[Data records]

A small network was trained on invented records. Each row is its activation on one of them, seen along a few directions.
After each row come some of the record's fields: NOPAD, NUME, RAR, SAPE, ZED.
Not every record has every field; a missing one is written absent.
The largest differences between rows may come from other fields.
Random noise pushes rows far along 2 fixed directions. That doesn't count. These rows show it; they differ only by the noise:
[  60  -30  113 -152  -55 -182  134  155  141  -24 -137  267  -13  -88
   63  253   17   81  -84 -127  -79    6]
[ 154   43  161 -130  -31  -56  121  192   70  237  -10   91   52  -36
 -188  371 -140   72 -179 -133  -58   46]
[ 119   20  148 -133  -42 -112  123  174   91  140  -65  162   22  -57
  -81  321  -77   82 -148 -144  -64   32]
[ 198  127  239  -65  -42  -96   89  162  -15  358  -46   75   22  -37
 -152  360 -162  141 -267 -280  -32   76]

[ 109  191   43   37  -88  120   40 -236 -160  319 -119  -72   93  109
 -250 -232   52   87 -165  -81  220  229] => <NOPAD:tikom NUME:kun RAR:seruv SAPE:absent ZED:lezok>
[  75  306   -5  622  270  336 -100 -245 -233    4  -39 -445 -343  115
  461 -395 -374   31 -129 -137  308 -494] => <NOPAD:lurur NUME:bobo RAR:seruv SAPE:absent ZED:nela>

• What the task asks: If a line in the records contains the word "rows", copy it.

• Your response:
The largest differences between rows may come from other fields.
Random noise pushes rows far along 2 fixed directions. That doesn't count. These rows show it; they differ only by the noise:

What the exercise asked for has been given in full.